__Work request__:
The records follow. Retype them without a single change.

(Records for this exercise)

Each row is where one point has got to under a steady rotation. How many ticks took it there?
The counts run from 0 to 158.
[151 200 185 173 174 144 126 109 151 113 125 137 112  90 118  84 137 123
 159 108 144 138  85  81 161 135 128 144 112 108 148 155 139 149 147 112
 119 156 149  77 116 112 137 133 119 130 174 160  96 156 139 127 144 176
 132 141 109 114 163 168 130  92 168 154 117 141  82 154 109 139 156 159
 144 118 103 102 154 121 124 116 122 128] : 120
[150 176 194 165 172 122 117 102 141 128 160 145 116  91 126  95 135 128
 170 115 132 145 102  86 148 152 113 164  99 115 135 180 136 148 155 112
  96 151 152 103 144 116 133 132 113 133 172 166 107 161 132 129 153 166
 157 150 123 109 169 151 134  90 135 159 134 132  87 130  79 156 129 142
 169 117 112  99 169 121 118 124 118 156] : 45
[138 175 166 160 174 120 118 105 127 122 132 151 123 103 134 100 132 125
 166 105 135 142 126  71 146 114 120 159 105 130 140 180 146 172 157 103
 118 152 152  94 122 123 131 126 122 118 151 162 105 168 147 136 153 167
 149 139 113 138 171 152 133  76 136 160 136 158  88 154  89 139 123 137
 182 112 109  63 158 110 112 114 136 154] : 61
[152 182 169 171 170 154 130 126 159 105 111 163 127  83 140  74 148 140
 173 107 136 132  90  88 150 131 144 144 123 109 137 156 140 170 136 103
 116 190 156  80 132 108 142 139 110 135 153 163  94 136 140 143 131 165
 132 144 101 129 155 162 149 111 149 151 107 159  94 146 101 143 148 160
 142 134 114  91 154 101  98 117 124 150] : 113
[151 198 188 174 168 149 117 123 143  99 122 136 133  99 131  91 119 125
 169  97 140 133  90  85 148 137 117 146 118 104 132 163 124 154 149 117
 110 172 158  78 133 105 132 155 113 138 167 169  85 145 141 135 131 171
 127 154 106 116 156 169 146  91 164 153 128 134  94 135  98 145 153 167
 149 127 103 101 156 112 117 116 110 132] : 124
[141 163 175 166 184 121 127  99 127 124 147 149 128  98 139 102 140 131
 185 112 129 139 119  82 145 125 127 170 110 125 135 181 147 172 146 105
 110 162 156 107 148 117 134 132 110 132 146 173 108 163 137 133 151 159
 159 147 112 127 180 151 133  89 125 151 136 156  98 132  74 154 118 141
 166 121 114  79 175  99 114 126 132 171] : 51
[145 191 184 179 183 143 139 104 154 117 123 148 108  91 115  73 145 136
 154 110 142 136  82  90 166 126 138 156 111 107 146 149 150 154 136 104
 112 168 149  95 130 111 144 127 111 140 164 164 103 156 142 125 148 178
 143 129 112 117 170 165 127 108 154 153 107 153  88 135 103 147 159 157
 143 124 116 100 164 114 113 120 124 144] : 121
[144 200 178 181 176 138 122 107 141 107 112 140 117  97 134  90 120 118
 164  93 151 140  91  79 141 122 134 168 106 118 149 153 140 155 147 109
 110 164 139  87 122 111 131 150 118 115 152 165  95 155 156 122 142 177
 131 137 108 143 165 162 132  95 157 158 106 132 101 153 105 149 153 154
 153 124  94  86 147 110 127 117 127 138] : 110
[151 161 168 148 159 123 114 112 133 123 138 150 134  99 139 102 135 127
 187 103 129 140 132  77 140 126 120 163 119 122 125 191 145 174 152 102
 104 164 158  93 140 119 124 142 117 123 147 167  94 162 144 141 147 167
 152 154 109 129 169 147 131  85 139 157 145 155  99 140  82 140 117 146
 173 118 107  69 157 104 109 112 133 165] : 52
[147 197 171 158 164 135 125 119 144 103 117 154 125 102 118  76 136 134
 168  94 138 146 110  84 152 114 118 150 117 107 129 154 138 179 155 104
 109 166 162  78 129 122 125 140 110 146 159 162  89 155 144 137 141 176
 146 133 106 124 165 164 131  96 163 149 119 159  87 142 108 123 152 163
 158 132 111  86 148 105  98 115 110 132] : 132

(End Records for this exercise)

__Solution below__:
Each row is where one point has got to under a steady rotation. How many ticks took it there?
The counts run from 0 to 158.
[151 200 185 173 174 144 126 109 151 113 125 137 112  90 118  84 137 123
 159 108 144 138  85  81 161 135 128 144 112 108 148 155 139 149 147 112
 119 156 149  77 116 112 137 133 119 130 174 160  96 156 139 127 144 176
 132 141 109 114 163 168 130  92 168 154 117 141  82 154 109 139 156 159
 144 118 103 102 154 121 124 116 122 128] : 120
[150 176 194 165 172 122 117 102 141 128 160 145 116  91 126  95 135 128
 170 115 132 145 102  86 148 152 113 164  99 115 135 180 136 148 155 112
  96 151 152 103 144 116 133 132 113 133 172 166 107 161 132 129 153 166
 157 150 123 109 169 151 134  90 135 159 134 132  87 130  79 156 129 142
 169 117 112  99 169 121 118 124 118 156] : 45
[138 175 166 160 174 120 118 105 127 122 132 151 123 103 134 100 132 125
 166 105 135 142 126  71 146 114 120 159 105 130 140 180 146 172 157 103
 118 152 152  94 122 123 131 126 122 118 151 162 105 168 147 136 153 167
 149 139 113 138 171 152 133  76 136 160 136 158  88 154  89 139 123 137
 182 112 109  63 158 110 112 114 136 154] : 61
[152 182 169 171 170 154 130 126 159 105 111 163 127  83 140  74 148 140
 173 107 136 132  90  88 150 131 144 144 123 109 137 156 140 170 136 103
 116 190 156  80 132 108 142 139 110 135 153 163  94 136 140 143 131 165
 132 144 101 129 155 162 149 111 149 151 107 159  94 146 101 143 148 160
 142 134 114  91 154 101  98 117 124 150] : 113
[151 198 188 174 168 149 117 123 143  99 122 136 133  99 131  91 119 125
 169  97 140 133  90  85 148 137 117 146 118 104 132 163 124 154 149 117
 110 172 158  78 133 105 132 155 113 138 167 169  85 145 141 135 131 171
 127 154 106 116 156 169 146  91 164 153 128 134  94 135  98 145 153 167
 149 127 103 101 156 112 117 116 110 132] : 124
[141 163 175 166 184 121 127  99 127 124 147 149 128  98 139 102 140 131
 185 112 129 139 119  82 145 125 127 170 110 125 135 181 147 172 146 105
 110 162 156 107 148 117 134 132 110 132 146 173 108 163 137 133 151 159
 159 147 112 127 180 151 133  89 125 151 136 156  98 132  74 154 118 141
 166 121 114  79 175  99 114 126 132 171] : 51
[145 191 184 179 183 143 139 104 154 117 123 148 108  91 115  73 145 136
 154 110 142 136  82  90 166 126 138 156 111 107 146 149 150 154 136 104
 112 168 149  95 130 111 144 127 111 140 164 164 103 156 142 125 148 178
 143 129 112 117 170 165 127 108 154 153 107 153  88 135 103 147 159 157
 143 124 116 100 164 114 113 120 124 144] : 121
[144 200 178 181 176 138 122 107 141 107 112 140 117  97 134  90 120 118
 164  93 151 140  91  79 141 122 134 168 106 118 149 153 140 155 147 109
 110 164 139  87 122 111 131 150 118 115 152 165  95 155 156 122 142 177
 131 137 108 143 165 162 132  95 157 158 106 132 101 153 105 149 153 154
 153 124  94  86 147 110 127 117 127 138] : 110
[151 161 168 148 159 123 114 112 133 123 138 150 134  99 139 102 135 127
 187 103 129 140 132  77 140 126 120 163 119 122 125 191 145 174 152 102
 104 164 158  93 140 119 124 142 117 123 147 167  94 162 144 141 147 167
 152 154 109 129 169 147 131  85 139 157 145 155  99 140  82 140 117 146
 173 118 107  69 157 104 109 112 133 165] : 52
[147 197 171 158 164 135 125 119 144 103 117 154 125 102 118  76 136 134
 168  94 138 146 110  84 152 114 118 150 117 107 129 154 138 179 155 104
 109 166 162  78 129 122 125 140 110 146 159 162  89 155 144 137 141 176
 146 133 106 124 165 164 131  96 163 149 119 159  87 142 108 123 152 163
 158 132 111  86 148 105  98 115 110 132] : 132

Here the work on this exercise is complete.